DESCRIPTION OF THE TASK.
Set down exactly the entries below, beginning at their first line and ending at the line with "-3 -7 24 -7".

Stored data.
Each row is followed by roughly how far along a hidden order it lies, from 0 to 12. A new part has a new order.
[ 41   5  -4  -5 -17  -4 -16 -12  10   2   7  -8  -8  -2  20  -8   6 -25
  -6  -4  24  21 -43  -8   8  10   9   4  26  -7   8   4  11  12 -20 -18
  35  -8  -8  -6  -2 -37   8   0  14 -21   1  -3  10  13   6 -43  -7  12
   2   3  -2 -12  -2  14  -5 -16 -12   6 -17  -1  -3 -43  -8  15  13 -11
 -10] : 9
[ 1  0 -5  1 -2 -1  4  2  2 -2  0  2  0  1  4  8  0  3 -1  3  0  0  4  1
 -2 -4  1  0 -4  1 -3  2 -4  2 -3 -3 11 -1 -1 -2 -2  0  2  6  2 -1  1  4
  4 -2  3  5 -2 -2  1  7 -1 -5 -3 -2  1  2 -3  3  4  2  2 -2  1  7  2 -2
 -1] : 2
[  1   1   0   1   2  -4   2  -1   1  -1   0   1  -1  -1   5 -20  -7  -4
   0   0  -4  -3 -11   2  -5  -7   4  -5   0  -1  -1   0  -4   0  -1   9
  17  -6  -1   1   4  -3   8  -1  -2  -3   1   1  -4   6   4  -8  -1  -3
   2   6  -1   6  -2   8   2  -4  -4  -1   8  -1  -5  -3   2 -18  -4  -3
   3] : 2
[-2  0 -1  1 -1 -1 -1  1  0 -1  1  4 -1  2  1  3 -2  0 -1  0  1  1  0 -2
 -4 -1 -1 -1 -2  0 -1 -1  0  2 -1  0  6 -3  0 -1  1 -2 -1 -3  2 -1  0 -2
  3  3 -3  2 -1 -1 -1  1 -1 -2  0 -4  0 -6 -1  3  4  1  1 -4 -1  0  0  0
  1] : 1
[-13  -6  -3   3   0  -2  -3 -10  -2   1   0   7 -11   6   7 -20 -16 -19
  -1   0 -13 -11 -18  -3  -4 -13   5  -6  -4  -2  -3  -1  -1   9  -8  26
  36 -12   4   3   4   3   8  -7  -1  -5   1 -12 -11  20  10  -3   1  -7
   5 -12  -2  11  -2  28  -3  -2   4  12  10   5 -15  -4   0 -11  -4   1
   5] : 6
[ 38   3  -4  -4 -18  -9 -11 -15  13   1   3  -8 -16  -6  13 -15   3 -15
  -2  -1  12  18 -36  -3   5   7   8   2  21  -8   4   4   5   9 -16 -23
  30  -2  -8  -4  -4 -27  11   4  13 -18   0   1   8  11  16 -41  -5  10
   1  14  -3 -13  -4  11  -8  -6 -15  -5 -10  -4   3 -31  -6  20  15 -14
 -12] : 9
[ -6  -5  14 -18  -7  -2 -25  -5  -9   6  -5   8  23   5 -12  38  12   5
   5   4  31   9  35  -3 -40 -23 -12  -8  18  11   2 -18   8  -8  -1 -10
  13  -3   4  13 -13 -12  -4  18   7   2  19   1  37  10  52  22   0  17
   4   8   7  20   8  20  -4 -26  -7 -39 -27  16  24   4   9  -6  -1   1
  10] : 11
[ 5  2 -9  3 -4 -4  9  5  4 -4  1  6  3  3 10  9 -1  7 -4  5  5  2  1  2
 -7 -6  1 -3 -7  1 -4 -1 -9  4 -3 -7 24 -7  0 -6 -1 -8  5  5  5 -2  2  8
  9 -1  2  8 -5 -2  1 16 -2 -9 -4 -6  6 -7 -9  8 12  2  2 -7  1  8  3 -4
  0] : 4
[ 17  -1  -1   0 -12  19  12  20   1  -4  -5   8 -20   1   3 -28  -1  -4
  -1   1 -39   8   5  -4   5  10   4  15 -13   4  16   5   4  12 -10  34
 -18  -7  -1 -12 -17   4   6 -21  -9  -8   2  -7  31   1  13  18   7   2
   9   6  -3  11   5  31   2  15  -5  -4   6  12  -7 -24   9  19  -2   8
  -4] : 8
[ 0  4 -2  0  4  3  2  1  1 -1  1 -4  6 -2  6 -2  0 -1  0 -1  7  1 -4  1
 -4 -5  3 -3  3  2  1 -2  1 -4  4 -6  2 -3 -2  1  0 -4  7  4 -4 -2  0  5
  1 -1 -4  0  0  2  1  5 -1  2  0 -1  4 -2 -3 -3  0 -3 -2  0  2 -3 -2 -1
  2] : 1
[  7   2   1   0  -1  -1   4   4   2  -1  -1   0  -1  -2   1 -12  -2   3
   0   0  -3   2  -3   2  -4  -1   1  -1  -1   1   2   0  -2  -1   1   1
   1  -1  -1  -2  -1  -2   5  -1  -3  -1   1   2   4   1   1  -2   1   2
   0   9   0   4   0   2   2   0  -4  -5   4  -1  -1  -2   4   2  -2  -2
   0] : 1
[ -3  -2   1   0  -3  -1   1  -1   1  -1  -2   2  -7  -1  -5  -3  -2   5
   2   1 -10   0   3   1  -2  -1   0   1  -3  -2  -1   0  -1   1   0   1
  -2   2   0   0  -2   3   1  -2   0   1   0   0   2  -1   6   1   2   0
  -1   5  -1   0  -1   4  -3   6  -1  -4   3   0   2   2   1   5   1  -1
  -1] : 0
[ 4  3  1 -1  1 -1  0  1  0  0  1 -1  4 -1  4 -3 -1  0  0 -1  4  0 -5  1
  0  1  1 -1  2  0  2 -1  0 -1  0  0  2 -1 -1  0  2 -5  2  0  0 -1  1  1
  1  1 -1 -3 -1  1  0  3  0  1  0  0  2 -4  0 -2  1 -1 -1 -4  0 -2 -1  0
  0] : 0
[-27   0   1   4   4  11  -6  -4   4  -2  -1   0  -5   3   0  14  -2  -3
   2   0   4   0   4  -7 -12 -10   0  -5  -1   4  -1  -6   8   0   9 -15
  -1  -5   3   6  -4   9   4   1  -3   1  -2  -3   7   1  -6  16   5   7
   0   1  -3  -3  -1   3  -3   0   1   1 -14  -1  -1   2  -1  -1   0   0
   4] : 3
[  5   0  -3   1   3   0   1  -3  -1   0   1  -1   2   0  10 -16  -8 -12
  -1   0  -1  -6 -16   2   0  -9   6  -3   0   0   0   0  -3  -1  -3  14
  22  -8  -1   2   3  -2  11   2  -4  -6   1   0  -7   9   4  -4  -1  -5
   5  -3  -1   8  -1  15   3  -1  -1   4   6   2 -10  -2   2  -8  -4  -1
   3] : 3
[ 0 -1 -8  3 -5 -1  4  4  2 -3  1  6 -1  3  6 16  0  2 -3  5  2  0  2 -1
 -5 -7  0  0 -6  0 -4  1 -4  6 -3 -4 21 -5  1 -6 -2 -4  2  4  5 -1  2  3
  8  0  0 10 -3 -2  1  7 -2 -8 -3 -2  2 -5 -5 10  7  4  2 -6  0  7  3 -2
 -1] : 3
[ 17  -2   1   1 -10   8  12  13   3  -3  -6   4 -20  -3  -1 -27  -2   3
   1   1 -29   5   5   1  -1   3   4   9 -11   2   9   5   0   5  -5  21
 -19  -2  -1  -8 -12   7   9 -12  -7  -4   1   0  18  -2  12  11   5   1
   4  14  -3   9   2  20  -1  15  -6 -11   7   6  -1 -12   8  18  -1   2
  -4] : 5
[ -5  -6  17 -24  -7   0 -32  -3 -12   7  -6   8  30   7 -10  54  17   2
   5   4  39  10  41  -5 -45 -26 -15  -8  24  15   4 -23  11  -9   0 -10
   8  -4   4  16 -18 -17  -6  26   8   1  22   1  49  13  62  29   0  20
   6   6  10  27  10  26  -4 -33  -7 -42 -36  19  26   3  11  -9  -2   3
  13] : 12
[ 5  0 -6  2 -1  4  4  4  1 -2  0  1  4  2  8 15  3 -1 -3  3  6  0  1  0
  2 -2  2  1 -3  2  0  3 -3  3 -5 -2 11 -6 -1 -3 -3 -2  1  6  2 -4  0  4
  8 -2 -3  6 -2 -2  2  1 -1 -4 -2 -2  4 -1 -1  9  2  4  0 -4  0  3  0  1
 -1] : 2
[ 26   9   2  -2   6  -5   8   6   2  -2   1  -7  14  -8   8 -26   0   5
   0  -1  11   3 -16  10  -3  -3   6  -5   8   2   4  -2  -7  -9   4  -6
   9  -3  -7   0   6 -15  14   7  -7  -4   2  15   0  -4  -1 -11  -3  -1
   0  19  -1   7  -2  -2  10  -5 -10 -13   8  -6  -2  -3   5  -4  -5  -6
   1] : 0
[ 1  3  1  0  3  0  0  1  1 -1  0 -1  2 -1  2 -4  0  1  0 -1  4  1 -4  0
 -5 -4  1 -3  1  1  1 -3  0 -2  2 -5  4 -2  0  0  0 -1  3 -1 -1 -1  1  1
  0  0 -1  1  0  1  0  4  0  2  0 -2  2 -5 -2 -2 -3 -1 -1  0  0 -2 -2 -1
  2] : 0
[ 4  0  0  0 -1  0  4  2  0  0 -1 -1 -2 -2  1 -6  0  2  1  1 -4  0 -4  3
  1  0  2  1 -1  0  0  1 -2 -1  0  0 -4  2 -1  0 -2  2  4  3 -2  0  0  4
  0 -3  6 -2  0  0  1  4 -1  1 -1  1  1  5 -2 -3  1  0  1  1  2  5  0 -1
 -1] : 0
[  0  -1   9 -12  -3   0 -16  -1  -6   3  -1   5  17   4  -3  24   7   1
   2   1  25   6  18  -3 -25 -13  -7  -5  14   8   3 -14   5  -5   1  -4
   7  -5   2   7  -6 -14  -4   9   4  -1  12   0  25   7  28   8   0  11
   2   5   5  13   6  12   0 -23  -5 -20 -18  10  12  -3   5  -6  -2   0
   8] : 7
[-6 -2  0  1 -1  0 -2 -2  0  1  0  2 -5  2 -3  2 -1  0  0  0 -5 -1  2 -2
  1  1 -2  1 -2 -1 -1  0  1  2  0  0  3  0  1  0  0  2 -2 -2  2  1  0 -4
 -1  2  0  0  1 -1  0 -1  0 -1  0  1 -2  0  1  1  0  1 -1  1 -2  1  0  1
  0] : 0
[ 0 -1 -1  0 -2 -4  5 -1  2 -1 -3 -1 -6 -2 -2 -2 -1  7  1  3 -8 -1  3  4
 -2 -5  1 -2 -4 -1 -4  3 -5 -1  1 -6  5  4 -1  0 -1  3  5  5  1  1 -1  5
  1 -4  6  1  0  0 -1 12 -1 -4 -2 -3 -1  6 -5 -6  6 -1  5  6  2  7  2 -3
 -2] : 1
[ 20   6   3  -1   0  -1   7   9   3  -3  -2  -1   2  -6   5 -27  -2   4
   0  -1  -5   3  -9   6  -5   0   4  -2   0   2   5   0  -5  -4   2   4
  -2  -4  -4  -3   0  -7  12  -2  -7  -3   2   9   5  -2   0  -3  -1   0
   1  20  -1   8   1   5   6  -3 -11 -12   9  -2  -1  -8   6   2  -4  -3
   0] : 2
[ 6  3  2 -8  2  0 -1  3 -1  0  1 -2 10 -1  3  0  2  0  0  0  8  2 -2  2
 -3 -3  0 -2  4  2  2 10 -1 -4  1  0  3 -3 -2  1  1 -6  2  4 -1 -2  2  4
 -2  0  2 -1 -1  1  1  4  1  5  1  0  4 -7 -3  6 -1  0  2 -2  3 -3 -2  0
  2] : 1
[ 21   2   0  -3 -16 -11 -12 -14  10   0   4   0 -17  -2   5 -16   1 -11
  -1  -2  11  16 -30  -6  -5   5   3  -2  16 -10   3  -1   5   9 -11 -14
  28  -6  -3  -5   1 -24   5  -8  13 -12   2  -7   5  12   8 -35  -3  10
  -2  11  -1 -10  -1   9  -9 -14 -11   0  -6  -4   0 -31  -6  14  12 -11
  -7] : 7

SOLUTION FOR THIS EXERCISE.
Each row is followed by roughly how far along a hidden order it lies, from 0 to 12. A new part has a new order.
[ 41   5  -4  -5 -17  -4 -16 -12  10   2   7  -8  -8  -2  20  -8   6 -25
  -6  -4  24  21 -43  -8   8  10   9   4  26  -7   8   4  11  12 -20 -18
  35  -8  -8  -6  -2 -37   8   0  14 -21   1  -3  10  13   6 -43  -7  12
   2   3  -2 -12  -2  14  -5 -16 -12   6 -17  -1  -3 -43  -8  15  13 -11
 -10] : 9
[ 1  0 -5  1 -2 -1  4  2  2 -2  0  2  0  1  4  8  0  3 -1  3  0  0  4  1
 -2 -4  1  0 -4  1 -3  2 -4  2 -3 -3 11 -1 -1 -2 -2  0  2  6  2 -1  1  4
  4 -2  3  5 -2 -2  1  7 -1 -5 -3 -2  1  2 -3  3  4  2  2 -2  1  7  2 -2
 -1] : 2
[  1   1   0   1   2  -4   2  -1   1  -1   0   1  -1  -1   5 -20  -7  -4
   0   0  -4  -3 -11   2  -5  -7   4  -5   0  -1  -1   0  -4   0  -1   9
  17  -6  -1   1   4  -3   8  -1  -2  -3   1   1  -4   6   4  -8  -1  -3
   2   6  -1   6  -2   8   2  -4  -4  -1   8  -1  -5  -3   2 -18  -4  -3
   3] : 2
[-2  0 -1  1 -1 -1 -1  1  0 -1  1  4 -1  2  1  3 -2  0 -1  0  1  1  0 -2
 -4 -1 -1 -1 -2  0 -1 -1  0  2 -1  0  6 -3  0 -1  1 -2 -1 -3  2 -1  0 -2
  3  3 -3  2 -1 -1 -1  1 -1 -2  0 -4  0 -6 -1  3  4  1  1 -4 -1  0  0  0
  1] : 1
[-13  -6  -3   3   0  -2  -3 -10  -2   1   0   7 -11   6   7 -20 -16 -19
  -1   0 -13 -11 -18  -3  -4 -13   5  -6  -4  -2  -3  -1  -1   9  -8  26
  36 -12   4   3   4   3   8  -7  -1  -5   1 -12 -11  20  10  -3   1  -7
   5 -12  -2  11  -2  28  -3  -2   4  12  10   5 -15  -4   0 -11  -4   1
   5] : 6
[ 38   3  -4  -4 -18  -9 -11 -15  13   1   3  -8 -16  -6  13 -15   3 -15
  -2  -1  12  18 -36  -3   5   7   8   2  21  -8   4   4   5   9 -16 -23
  30  -2  -8  -4  -4 -27  11   4  13 -18   0   1   8  11  16 -41  -5  10
   1  14  -3 -13  -4  11  -8  -6 -15  -5 -10  -4   3 -31  -6  20  15 -14
 -12] : 9
[ -6  -5  14 -18  -7  -2 -25  -5  -9   6  -5   8  23   5 -12  38  12   5
   5   4  31   9  35  -3 -40 -23 -12  -8  18  11   2 -18   8  -8  -1 -10
  13  -3   4  13 -13 -12  -4  18   7   2  19   1  37  10  52  22   0  17
   4   8   7  20   8  20  -4 -26  -7 -39 -27  16  24   4   9  -6  -1   1
  10] : 11
[ 5  2 -9  3 -4 -4  9  5  4 -4  1  6  3  3 10  9 -1  7 -4  5  5  2  1  2
 -7 -6  1 -3 -7  1 -4 -1 -9  4 -3 -7 24 -7  0 -6 -1 -8  5  5  5 -2  2  8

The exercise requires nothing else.